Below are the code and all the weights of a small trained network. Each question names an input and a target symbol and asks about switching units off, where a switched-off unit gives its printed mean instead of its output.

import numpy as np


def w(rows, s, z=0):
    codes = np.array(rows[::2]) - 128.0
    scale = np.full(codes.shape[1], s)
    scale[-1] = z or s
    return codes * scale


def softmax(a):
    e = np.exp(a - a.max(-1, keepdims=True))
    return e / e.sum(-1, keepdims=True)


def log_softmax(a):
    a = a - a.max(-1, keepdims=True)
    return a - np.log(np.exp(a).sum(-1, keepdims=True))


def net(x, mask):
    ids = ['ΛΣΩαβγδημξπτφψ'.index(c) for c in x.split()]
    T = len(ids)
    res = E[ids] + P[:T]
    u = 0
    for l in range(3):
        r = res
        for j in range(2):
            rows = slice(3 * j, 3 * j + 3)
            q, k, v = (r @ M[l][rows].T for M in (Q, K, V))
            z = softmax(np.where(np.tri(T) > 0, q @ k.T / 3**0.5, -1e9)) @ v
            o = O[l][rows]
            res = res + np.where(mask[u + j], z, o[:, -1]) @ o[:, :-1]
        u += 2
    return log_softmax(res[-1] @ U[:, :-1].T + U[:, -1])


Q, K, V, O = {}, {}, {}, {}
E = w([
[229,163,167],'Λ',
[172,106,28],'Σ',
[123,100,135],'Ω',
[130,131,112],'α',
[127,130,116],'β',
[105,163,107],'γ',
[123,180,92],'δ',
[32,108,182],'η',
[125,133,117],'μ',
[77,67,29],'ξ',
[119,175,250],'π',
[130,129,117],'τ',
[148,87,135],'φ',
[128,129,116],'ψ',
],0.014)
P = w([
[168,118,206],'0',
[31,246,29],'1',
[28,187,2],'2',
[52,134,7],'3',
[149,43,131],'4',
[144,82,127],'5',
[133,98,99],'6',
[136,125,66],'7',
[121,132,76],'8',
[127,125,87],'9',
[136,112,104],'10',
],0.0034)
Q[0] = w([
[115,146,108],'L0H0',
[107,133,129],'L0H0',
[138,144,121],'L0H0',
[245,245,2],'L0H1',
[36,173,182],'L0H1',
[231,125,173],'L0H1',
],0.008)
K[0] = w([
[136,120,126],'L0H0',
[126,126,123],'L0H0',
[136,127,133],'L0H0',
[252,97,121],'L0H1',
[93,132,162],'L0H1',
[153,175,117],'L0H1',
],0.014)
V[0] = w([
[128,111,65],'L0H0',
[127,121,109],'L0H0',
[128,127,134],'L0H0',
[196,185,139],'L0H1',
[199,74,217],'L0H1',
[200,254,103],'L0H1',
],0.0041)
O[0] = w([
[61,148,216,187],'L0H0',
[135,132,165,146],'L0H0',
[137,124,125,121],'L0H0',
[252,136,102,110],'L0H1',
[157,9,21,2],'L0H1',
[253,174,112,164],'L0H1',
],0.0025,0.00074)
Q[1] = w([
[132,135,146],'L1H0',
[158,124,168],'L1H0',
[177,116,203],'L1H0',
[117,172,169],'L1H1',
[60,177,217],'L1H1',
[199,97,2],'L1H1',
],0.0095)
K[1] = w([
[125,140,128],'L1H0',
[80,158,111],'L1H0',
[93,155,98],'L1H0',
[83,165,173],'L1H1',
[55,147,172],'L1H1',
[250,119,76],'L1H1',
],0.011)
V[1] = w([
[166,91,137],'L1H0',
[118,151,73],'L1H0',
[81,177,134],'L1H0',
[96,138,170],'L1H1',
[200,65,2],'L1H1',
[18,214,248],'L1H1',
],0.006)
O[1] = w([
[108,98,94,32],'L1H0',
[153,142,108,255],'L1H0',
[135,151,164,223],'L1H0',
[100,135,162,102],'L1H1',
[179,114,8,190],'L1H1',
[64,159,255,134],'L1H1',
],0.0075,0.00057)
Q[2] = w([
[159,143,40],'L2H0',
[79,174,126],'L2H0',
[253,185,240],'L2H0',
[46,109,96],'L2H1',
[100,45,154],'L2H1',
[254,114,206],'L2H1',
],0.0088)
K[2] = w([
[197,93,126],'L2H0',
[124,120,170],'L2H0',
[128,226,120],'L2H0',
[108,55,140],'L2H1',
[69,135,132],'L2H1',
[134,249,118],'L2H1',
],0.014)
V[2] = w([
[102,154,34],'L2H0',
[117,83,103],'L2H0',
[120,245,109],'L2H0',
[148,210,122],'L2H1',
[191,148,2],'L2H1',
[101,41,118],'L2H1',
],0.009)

### [Task brief]
Every line of the material that holds "codes" should be copied out as the answer.

### [Task answer]
    codes = np.array(rows[::2]) - 128.0
    scale = np.full(codes.shape[1], s)
    return codes * scale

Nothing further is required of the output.